**Items from a dataset:**
>>>>
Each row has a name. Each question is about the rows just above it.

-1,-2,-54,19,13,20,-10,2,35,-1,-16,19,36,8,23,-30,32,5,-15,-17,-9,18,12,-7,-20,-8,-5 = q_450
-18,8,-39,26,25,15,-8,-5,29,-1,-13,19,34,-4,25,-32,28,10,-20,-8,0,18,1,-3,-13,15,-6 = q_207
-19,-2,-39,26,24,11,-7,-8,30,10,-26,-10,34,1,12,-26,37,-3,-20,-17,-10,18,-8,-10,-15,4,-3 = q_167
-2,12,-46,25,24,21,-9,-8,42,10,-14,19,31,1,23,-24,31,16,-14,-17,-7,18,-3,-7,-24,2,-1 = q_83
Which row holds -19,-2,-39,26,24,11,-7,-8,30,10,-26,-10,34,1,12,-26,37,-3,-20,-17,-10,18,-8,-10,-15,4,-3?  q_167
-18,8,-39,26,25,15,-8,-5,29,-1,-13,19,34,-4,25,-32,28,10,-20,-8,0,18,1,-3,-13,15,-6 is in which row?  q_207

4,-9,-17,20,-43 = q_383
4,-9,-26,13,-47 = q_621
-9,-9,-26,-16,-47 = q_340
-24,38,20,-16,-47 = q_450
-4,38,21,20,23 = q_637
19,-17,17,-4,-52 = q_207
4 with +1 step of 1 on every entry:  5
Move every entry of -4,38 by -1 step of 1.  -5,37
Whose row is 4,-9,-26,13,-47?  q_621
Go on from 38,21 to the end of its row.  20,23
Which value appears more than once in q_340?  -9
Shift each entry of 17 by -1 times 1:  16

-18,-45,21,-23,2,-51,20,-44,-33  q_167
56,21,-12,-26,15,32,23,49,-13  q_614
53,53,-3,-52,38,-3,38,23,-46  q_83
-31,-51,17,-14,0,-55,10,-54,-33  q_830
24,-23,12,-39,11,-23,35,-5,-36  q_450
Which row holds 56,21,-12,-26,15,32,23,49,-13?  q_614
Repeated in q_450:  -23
<<<<
Working from the entries above, return all lines that contain "every".

**REPLY TO THE EXERCISE:**
4 with +1 step of 1 on every entry:  5
Move every entry of -4,38 by -1 step of 1.  -5,37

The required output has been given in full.